**WHAT IS BEING ASKED**
Up to and including the line that contains "117 135 131", return every line from the start of the data, unchanged.

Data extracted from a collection
((
In the rows, zero is written as 128.
Known rows:
[139 161 138  97 103 131 163 165 114 142 141 141 118 138 172 158 146 140
 137 208 120  99 142 158 154 153 119 101 114 114]: kladrin
[147 143 157  99 117 122 138 166 126 134 128 125 125 131 163 161 141 122
 129 190 103 119 127 139 117 131 142 139 128 104]: brudi
[153 146 164 104 128 133 121 165 123 133 144 111 131 123 170 143 139 110
 108 166  98 117 135 131 104 115 133 151 125  92]: druzi
[127 169 119 155 153 170 115 146 126 107 119 132 133 123 145 123 111 148
 115 124 110 138 133 115 112 117 112 163 118 107]: flevuk
[130 149 147 128 167 109 140 122  98 125 142 133 161 113 129 115 129 114
 114  95 124  94  92  96 116 131 127 131 140 130]: breskuli
[105 104 118 136 152  98 115 133 132 125 116 146 152 124 126 132 117 123
 141 147 146 112  95 131 143 160 119 136 132 143]: siflem
[112 124 122 141 167 119 105 139 126 130 139 131 168 113 131 109 125 122
 105 131 137 112 113 120 122 141 112 142 133 140]: fitrifi
[103 103 114 133 155  96 116 133 132 126 120 145 157 123 132 128 118 121
 137 144 146 113  98 129 136 154 118 138 128 148]: meginan
[122 134 128 130 155 131 113 132 125 119 141 147 166 115 112 128 129 133
  96 138 144 119 115 117 128 139 124 121 132 145]: mobar
[125 130 133 134 152 131 112 127 130 130 143 150 154 113 119 129 123 119
  99 126 136 114 106 117 131 139 121 136 133 134]: pletritam
[141 139 126 131 102 148 129 118 140 127 118 103  81 142 145 127 125 123
 149 109  97 153 164 126 110  90 144 138 131 106]: drisir
[139 138 127 118 104 153 140 120 147 107 124  92  95 141 130 125 150 145
 132 126 110 158 166 143 106  96 143 116 123 135]: drefan
[120 141 117 108 169  99  89 127 122 116 120 167 238  92 132 122  49 116
  86 151 154 116  56 114 133 143  66 128 127 142]: gufem
[123 154 119 137 161 133 110 126  91 141 104 190 226 103 129 129  43 152
  85 156 134 122  38 122 140 175  84 140 136 115]: pako
[123  94 121 157 110 132 132  87 134 138 125 120  77 148  89 121 154 132
 148  84 138 147 162 140 138 128 163 109 128 139]: senun
[126 120 106 153 104 147 140  90 139 154 162 103  85 137 112  90 159 120
 128  74 139 121 191 130 156 117 130  94 138 147]: stodror
[132  90 108 145  85 144 137 122 139 153 140 107  86 136  83 106 164 127
 136  65 151 146 167 114 127 116 142 121 144 141]: voflak
[133 102 132 163 117 149 112  81 146 132 137 115  84 143  93 117 160 126
 128  75 133 150 172 140 126 113 163 121 131 137]: tragrustis

Facts:
π 990 <- dumul, vori, pako, beteplu, vode, skaplu, zotakek, buklu, skalam, plofludre, vugra, neklek, zatrol, leklo, klofis, stidol, dradrifu, gufem, bobil
π 346 <- stesko, stoflen, vuplu, sebre, gesus, brasik, botril, trebrul, ninumik, loza, modeklos, liplol, kladrin, flaplavi, lodus, brazak, druzi, katra, teplor, brudi, dusek, zostobran, nebon, plagim, betri, stoplir, dogata, lesti, deram, dregrom
π 635 <- trede, laski, puskol, petibik, skedrun, siflem, breskuli, lones, susta, pletritam, mobar, fesun, grisu, ploros, stopul, trane, meklu, femal, skasar, feflum, fitrifi, drigedran, groru, vezom, pluvistas, plufel, meginan, menekluk, gigril, brefler
π 80 <- gumu, nopam, pudo, dogra, grunas, drefan, bradri, zusta, loflo, tribrim, drisir, dukler, brofo, grumal, kloplok, befis, restar, deril, grigon, durir, flevim
π 507 <- brotruk, zufeskel, trasor, geken, poplel, vere, tatrabru, stika, kosi, flaflun, mekleke, faklu, klobe, flevuk
digul ω: dradrifu
dumul ω: neklek
stesko ω: voflak, drigedran, lones
vori ω: flevim
trede ω: mekleke
gumu ω: tiklosten, kugen, skaplu, tribrim, klugra
nopam ω: skopobror
laski ω: botril
pudo ω: kliver
treko ω: mekleke, feflum
puskol ω: tistapa
petibik ω: druzi, zufeskel
trasor ω: zugin, drisir
geken ω: grisu
breta ω: fitrifi, befis, poplel, tatom
flagral ω: loza
pako ω: grisu
siflem ω: gatrur, skaplu
beteplu ω: menekluk, stika
bradri ω: breskuli, govik
veklu ω: plufel
vere ω: lesti, feflum, tragrustis
nedri ω: lubin, skalam, floklenen
plalefli ω: tistapa, zotakek, lones
brasik ω: flevuk, skopobror
tatrabru ω: loflo
fesun ω: breskuli, ninumik, floklenen, dogra
ploros ω: zatrol
brofo ω: skasar, stodror
stopul ω: gesus
grumal ω: stodror, femal
trebrul ω: lostun, katra, susta
ledrik ω: deril
modeklos ω: klobe, zotakek, gesus
liplol ω: mobar
kladrin ω: stodror, durir, neklek, nebon
kloplok ω: restar
vutro ω: flaplavi
bibro ω: dogata
plofludre ω: sebre, trane
tratroka ω: sebre, lostun, klugra
brazak ω: femal
maklestas ω: botril, meklu
flaflun ω: vode
teplor ω: trane
brudi ω: pletritam
groru ω: flevuk
gedre ω: flevuk
vezom ω: deram
dusek ω: dukler
stidrik ω: druzi
zostobran ω: floklenen, brotruk
labri ω: restar
grigon ω: stoflen, poplel, tribrim
noklum ω: fitrifi
leklo ω: gufem, pestu, lostun
nobol ω: plufel
meginan ω: tiklosten
betri ω: tiklosten, botril
senun ω: vuplu
stoplir ω: skasar, tistapa, plagim
klofis ω: lubin, nipe
gigril ω: kosi
stidol ω: grunas, pluvistas, kugen
flaker ω: nalun
dregrom ω: drefan
bobil ω: flaplavi, neklek, skimin
brefler ω: fafos, buklu

Rows:
No name comes twice in this set of rows, the named rows included.
[143 151 141 108 108 133 167 110 123 106 115  89  87 143 142 119 160 133
 153  89  95 132 139 129  95  93 147 118 137 132] => dogra
[132 101 104 147  83 149 139 120 140 159 150  99  87 130  88  93 158 121
 129  58 152 140 176 110 131 111 134 115 142 144] => tistapa
[125 151 125 124  96 156 159 115 146 135 145  92  76 142 155 110 144 127
 137 127 107 132 175 143 146  99 117 100 124 126] => durir
[118 153 139 100 164 102 142 110  94 123 113 182 218 101 118 140  68 133
  94 141 134  98   8 112 137 163  91 122 145 140] => klofis
[150 141 146  87  97 139 138 201 129 144 150 108 131 116 158 142 149 116
 109 163 118 116 133 115  97 117 121 147 135 105] => gesus
[118 109 112 159 104 134 147  76 135 146 142 121  74 149 104 111 152 130
 154  95 133 131 177 142 170 126 148  91 130 145] => vutro
[149 158 163  86 125  98 169 159  97 122 121 123 126 133 164 161 149 125
 144 169  95 102 103 130 104 133 158 127 138 111] => zostobran
[156 157 164 102 128 141 118 164 133 121 140 123 139 126 156 154 148 132
  99 190 107 132 145 144  99 120 147 134 125 111] => lesti
[105 137 123 115 143 130 117 139 173  98 131 128 115 123 164 130 128 103
 131 129 131 115 101 112 118 105  94 156 121 149] => poplel
[121 119 112 160 111 139 140  75 139 150 155 111  80 142 112  96 155 121
 139  84 132 125 188 140 159 120 140  91 130 146] => skimin
[130 108 127 143 115 109 166  78 108 128 114 118  79 151  89 126 165 137
 172  61 123 130 137 131 126 130 178 104 141 150] => nedri

Now the same things, written a new way:
Known rows:
[133 182 129 176 107 156 154  97 107 124 112 171 157 115 110 125 113 160
 117 163 147 136 139 127 128 114 135 157]: kugen
[124 162 148 192 132 115 137  63 108 118  97 143 142 107 110 141  96 137
 114 198 123 153 110 126 132 116 127 132]: pestu
[141  86  84 128 151 137 111 208 123 145  91 105 116 113 125 150  82 114
 169 200 115 124  96 123 154 164 117 103]: leklo
[115 135 124 155 104  91 146  69 123  86 104 146 151 114  98 114 172 147
 125 161 121 155 129 128 119 155 122 154]: tragrustis
[123 133 176 107 126 110 116 215 123 128 132 108 122 145 161 100 122  75
 131 137 114 125 145 131 116 120 130 132]: skedrun
[138  69  68 150 134 146 139 187 134 156 150 104 114 143 127 145 120 108
 174 150 124 131 114 126 152 176 120 127]: klofis
[129 101 107  80 149 108 131  85 128 163 101 136 126 103 123 142  79 142
 137 100 116 100 141 129 122 120 120  92]: teplor
[120 153 169 124 131 126 138 218 131 106 131 142  99 163 158  87 129  62
  99 144 128 117 150 132 115  98 146 121]: skasar
[139 123 127 100 112 121  83 120 126 138 136 105 119 152 144 147 167 156
 120 105 149 144 112 129 108 164 106  90]: geken
[125 125 180 100 125 106 106 216 122 128 134 108 119 147 159 103 118  83
 146 131 110 125 144 131 116 123 131 129]: ploros
[145 165  85 133 145 170 117 139 133  92 130 110 154 118 142 141 153 160
 103 113 132 103 109 132 140 117 127 162]: grunas
[134 146 104 138 150 148 114 119 142  89 139  93 144 116 136 141 166 144
  99 113 124 118 100 130 141 117 127 157]: flevim
[117 149 152 183 112 121 141  66 121 115 127 148 141 119 101 129 130 142
 123 158 131 158 123 126 129 116 134 147]: kliver
[156 140 122  74 149 153  97 120 121  99 144 143 140 113 153 146 141 182
 149  92 117 107  94 122 175 149 139 157]: grigon
[152 179  96 105 149 177 128 133 124 103 128 129 157 106 151 135 155 158
  96 114 140 102 107 126 157 127 133 168]: tribrim
[123 101 108  81 140 116 146  85 138 162 119 135 127 108 117 130 107 135
 127  79 126 105 149 129 118 116 123 106]: lodus
[135 156 142 195 120 118 136  63 129 110 135 172 119 122  91 109 122 137
 118 160 142 157 126 127 123 108 141 152]: voflak
[134  89  55 171 137 157 168 179 136 162 152  94 121 139 130 137 135  85
 135 161 138 135 119 126 149 169 115 137]: skalam

Rows:
No name comes twice in this set of rows, the named rows included.
[111 129 189 185 104 128 104  70 127 134 143 121 141 117  88 142 103 158
 156 138 128 165 119 123 126  88 137 141] => gedre
[128 168 135 177 108 141 146  86 112 121 119 164 149 120 106 128 117 157
 125 156 140 143 133 126 128 116 134 152] => gatrur
[ 96 106  92 141 126 184 173 210 144 116 108 122 118 147 124 137 158  92
 114 166 138 118 118 123 153 134 138 101] => neklek
[132 130 112 140 148 150  99 118 143  57 143 140 111 155 138 153 151 166
 128 100 106 105  96 132 153 116 148 124] => brofo
[133  80  88 113 143 106 154  53 129 178 158 133 117 134 134 150  93 136
 148  69 113 107 151 133 127 141 120 107] => zostobran
[133 127 117  39 140 134 165  88 125 177 115 166 137  92 131 122 109 139
 118  77 143 100 150 121 140 129 132 119] => stoflen
[137 139 103 135 149 146 105 117 140  87 140  98 139 121 137 146 159 154
 112 109 118 116  99 130 144 124 128 153] => zusta
[128 154 169 115 147 107 119 214 112 132  99  98 126 129 169 108  95  60
 107 181 113 122 133 132 118 115 123 120] => susta
[105 154 184 197 107 140 128  69 130 138 137 114 150 108  88 131 120 136
 119 149 143 167 123 123 120  77 135 150] => skopobror
[124 127 115 136 145 153 101 119 140  58 141 131 119 152 142 159 156 167
 130 102 102 105  96 131 155 116 146 122] => grumal
[107  72 102 125 122 163 132 211 138 117 117 129 108 154 123 151 131 124
 174 148 114 117 111 123 158 154 139  92] => bobil
[102 132 165 178 106 127 135  64 119  96 126 167 130 144 107 147 126 162
 148 147 112 148 121 126 139 115 146 120] => vutro
[147  94  72 116 124 170 121 235 127 146 116 127 126 127 121 135 105 138
 184 151 134 113 123 124 148 164 125 127] => stidol
[126 158 166 115 141 114 127 219 115 132 105 100 129 131 167 101 108  62
 102 170 120 122 139 132 115 112 125 128] => trane

Now the same things, written a new way:
Known rows:
[121 128 145 147 164 121  93 125 100  59 187 106 132 142 183 134 197 108
 108  89 118 139 184 151  63 134 156 111  95 154 168  96  86 117  98  30
  61 128 184 142 157]: vuplu
[163 102 138 167 155 128  90 120 126  80 176  96 109 153 199 133 197 150
 125 158 114  97 179 189 136 107 109  64 115 128 167 111 132 143 157  73
  96 156 181 144 160]: liplol
[ 92 103 164 129 165  79  96 185  91 155 120 138 107 151 101  91 190 126
  89 112 120 153 118 129 105 123 112 160  89 171 158 112 153  95  79  82
 195 149 128 115 140]: dogra
[153 155 141 145 135  99 116 139 121 138 136 111 129 128 131 106 125 135
 113 136 124  79 172 123 129 127 144  80  94 184 112 110 149 144 155 138
 178 137 136 143 134]: vutro
[141 155 164 137 162 109  95 122 110 127 151 119 134 113 122 100 141 118
 101 120 131 114 157 112 119 149 144 135 118 180 153 107 148 118 141 132
 169 136 109 135 143]: stodror
[108 121 172  89 139  91  53 135 144 137 145  78 191 121 128 116 114 119
 165 180 184  78 121 109 156 107 120 141 151 112  82 135 106 163  88 140
 110 158 123 146  94]: drigedran
[152 153 151 154 137 104 150 117 109 139 131 103 133 120 119  97 117 108
 121 129 115  81 179 123  89 119 161  82  94 178  99 113 134 131 146 130
 155 134 164 137 124]: labri
[107 121 172  90 138  92  52 136 145 139 145  77 191 122 127 115 114 119
 166 180 183  78 121 109 156 107 121 140 150 113  80 134 105 163  90 139
 110 159 123 146  94]: skasar
[122 110 158 103 110  86  76 136 148 148 130  73 190 132 131 108 103 126
 178 186 155  59 141 118 157  92 121  84 124 106  54 158  96 172 123 142
 104 158 170 144  83]: groru
[114 102 164  95  96  77  64 155 141 149 132  75 187 125 133 116 100 118
 172 185 143  59 133 139 157  92 127 103 111 117  55 142  88 178 102 141
  89 165 161 144  81]: fesun
[103  93 145 130 188 110 138 156  93 155 118 132 112 155  99  99 192 144
  91 138 121 154 123 103 130 126 111 144 120 173 154 104 168  92  90 108
 201 134 127 136 148]: drefan
[144 102 155 151 171 135  77 116 118  64 196 117 114 149 193 134 198 135
  98 121 115 136 172 167 108 132 120 107 133 146 176  99 121 129 128  50
  92 146 157 142 162]: botril
[ 94 116 150 128 174  86  85 185  92 153 120 134 108 155 103  95 192 142
  91 112 135 153 123 112 112 131 108 147  93 173 153 109 163  97  93  85
 198 142 126 132 143]: durir
[154 155 142 145 137  99 116 138 120 138 135 111 129 129 130 107 124 133
 114 135 123  79 172 122 129 128 144  81  94 184 114 110 149 144 154 138
 178 137 135 143 134]: plalefli
[133 156 162 138 163 110 113 115 111 123 151 123 129 111 122  97 148 108
  98 121 130 115 158 111 106 149 146 131 122 179 157 110 147 110 133 127
 167 133 111 138 142]: tatom
[103 106 135 147 155  82 132 186  91 155 118 129 107 157 105  85 187 147
 112 131 120 142 145 123 118 105 108  96  83 167 114 129 158 106 126  98
 197 140 173 131 132]: nopam
[132 104 171  97  99 101  60 128 154 148 130  69 189 141 128 126  90 133
 172 184 160  63 147 118 148  96 119  78 147 110  44 127 122 183 104 145
 160 171 165 148  86]: petibik
[165  99 136 157 147 124  79 137 127  74 177 105 114 155 196 135 195 155
 113 135 114 104 181 184 131 113 117  64 105 156 156  98 125 160 152  66
 106 151 180 144 159]: modeklos

Rows:
No name comes twice in this set of rows, the named rows included.
[182  80 131 158 179 143 132 113 150  76 164 101 119 155 193 134 196 156
 113 159 111 106 180 158 143 110 121  61 134 156 159  97 141 153 151  90
 134 142 180 146 160] => dregrom
[ 98 106 136 147 154  82 144 180  91 155 119 121 108 156 101  93 180 133
 110 119 117 144 153 123  83 106 120  96  81 167 100 117 155 106 101  82
 196 140 182 134 124] => kloplok
[137 129 147 121 184 124 161 110 137 119 143 144 128 106 115 109 157  98
  81 131 114 110 149 105 122 140 172 124 127 188 166 105 132  99  93 129
 159 112 112 137 138] => zugin
[131 112 139  94 157  87  74 160 157 145 125  65 199 133 123 121  94 144
 181 185 155  59 142 104 162  93 140 116 113 134  55 118 103 174 133 147
 105 144 163 147  88] => brefler
[169  93 177 152 163 146  66 106 115  69 196 107 119 152 187 134 193 141
 100 120 114 142 176 168  94 134 114 109 159 141 160  95 139 151 121  62
 132 162 156 138 161] => druzi
[163  88 150 157 133 117  88 137 112  82 180 111 112 151 195 134 195 143
 111 134 112  99 179 199 123 107 123  78  97 154 158 100 105 159 145  62
  77 157 181 137 159] => zostobran
[ 91 111 158 138 173  90 130 162  91 155 118 129 112 152  97  86 189 116
  98 107 122 153 135 113  76 122 120 149  94 163 142 114 155  90  76  68
 196 139 155 124 135] => restar
[136  90 143 131 161 125  86 139 127  61 203 143 109 149 195 134 198 135
  82 108 116 132 165 170 120 135 126  95 115 172 180  99 103 133 106  42
  85 133 147 141 161] => deram
[105 107 182  90 123  85  56 135 129 143 147  81 190 110 123 112 110 102
 162 180 157  75 117 124 153 102 126 153 141 110  84 138  87 160  78 137
  80 165 125 138  91] => breskuli
[ 93  79 132 112 187 101 159 166  93 153 119 151 106 154  99 103 195 123
  76 122 115 153 117 104 115 122 129 139 100 185 166 108 153  87  66  80
 198 115 134 133 138] => drisir
[ 93 117 172  82  88  78  50 164 138 131 152  92 183 119 128 129 103 101
 138 156 185  80 126 128 116 113 135 129 122 138  63 112  90 178  64 118
 109 166 128 148  82] => pletritam

The same things again, as new rows of numbers:
Known rows:
[128 120 151 115 166 137 101 121 132 122 126  52 147 187 107 132 138 128
 153 117 123 111 129 116 153 121]: drisir
[131 143 133 110 136 119  83 127  91 120 115  65 122 176 106 100 140 120
 107 143 143 128 102 114 121 119]: restar
[129 125 128 115 124 109 144 118 119 133 141 125 167 127 159 127 138 126
  76 125 115 122 149 126 169 135]: digul
[129 133 129 117 124 113 132 118 104 124 140 119 156 126 146 122 132 129
  78 126 115 122 149 126 171 136]: vefu
[105 136 124 152 131 135 126 145 147 101 186 205 123 137 133 115 100 139
 208 138 142 133 141 145 109 125]: klobe
[134 125 133 104 134 111 108 128 120 140 113  86 149 176 136 113 152 111
  99 141 141 130  99 113 119 115]: nopam
[130 134 123 119 127 109 120 113  93 110 148 111 145 136 117 122 127 135
  72 127 123 124 143 124 183 133]: skopobror
[131 124 128 115 124 109 143 119 118 133 143 126 167 129 158 128 137 126
  71 125 116 121 147 125 169 136]: veklu
[141 135 130  90 111 130 132 114 121 104 123 140 101 117 115 127  85 127
  79 125 187 111  98 148  93  83]: vode
[134 128 129 194 120 134  71 135 207 117 124 125 119  87 134 111  91 137
 201 141 119 179 137 125 129 175]: ninumik
[145 145 136  96 125 147 142 121  74 112 106 133  74  85 116 122 108 128
  78 119 161 115  94 171  92  78]: skaplu
[126 117 121 157 124 130  96 127 133 102 161 175 119 111  93 139  99 142
 195 142 148 154 122 137 153 112]: flevuk
[133 141 130 121 135 123 135 121  71 122 133 107 135 110 136 118 148 131
  72 124 101 125 143 140 173 133]: tatom
[139 139 125 128 105 126  78 114 167 113 104 116 135  77 129 121 108 137
 116 139 151 145 119 136  54 140]: brotruk
[133 146 130 124 140 131 132 124  46 123 129 101 123  99 134 113 152 133
  76 122  92 128 143 147 174 133]: kugen
[107 162 125 116 130 125 137 129  84 102 178 133 135 159 137  92 119 136
  89 126 120  97 168 124 141 145]: tistapa
[130 120 126 115 124 105 144 116 121 130 145 129 169 133 150 130 137 126
  71 126 119 125 144 123 177 134]: gedre
[130 125 128 116 124 110 142 118 117 132 142 125 164 127 160 127 135 125
  72 125 116 122 148 125 169 135]: senun

Rows:
No name comes twice in this set of rows, the named rows included.
[145 139 134  93 121 141 143 119  95 113 108 138  86  93 123 125 102 127
  75 122 166 114  95 164  93  79] => gufem
[149 130 139 108 101 107 105 133 180 148  51 105 144 121 176 134 133 120
 160 130 150 126 128 130  66 149] => fesun
[105 142 130 110 129 113 177 137 134 130 173 162 173 161 193 104 136 123
  84 121 113  98 167 129 126 148] => plalefli
[109 154 128 117 134 115 142 130 104 107 172 133 148 160 147  97 127 134
  86 126 119 105 162 132 143 147] => voflak
[126 112 119 157 123 127 102 126 135 104 163 178 119 114  92 142  99 141
 191 141 149 153 120 133 154 111] => mekleke
[134 125 134 119 134 124 171 127  86 153 123 126 154  96 181 129 166 121
  71 118  87 127 141 149 163 132] => tratroka
[123 149 112 108 101 137 119 134  78 130 100 124  86 144  90 129 126 127
 152 137 148  99 130 101  86 124] => femal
))
**SOLUTION FOR THIS PROBLEM**
In the rows, zero is written as 128.
Known rows:
[139 161 138  97 103 131 163 165 114 142 141 141 118 138 172 158 146 140
 137 208 120  99 142 158 154 153 119 101 114 114]: kladrin
[147 143 157  99 117 122 138 166 126 134 128 125 125 131 163 161 141 122
 129 190 103 119 127 139 117 131 142 139 128 104]: brudi
[153 146 164 104 128 133 121 165 123 133 144 111 131 123 170 143 139 110
 108 166  98 117 135 131 104 115 133 151 125  92]: druzi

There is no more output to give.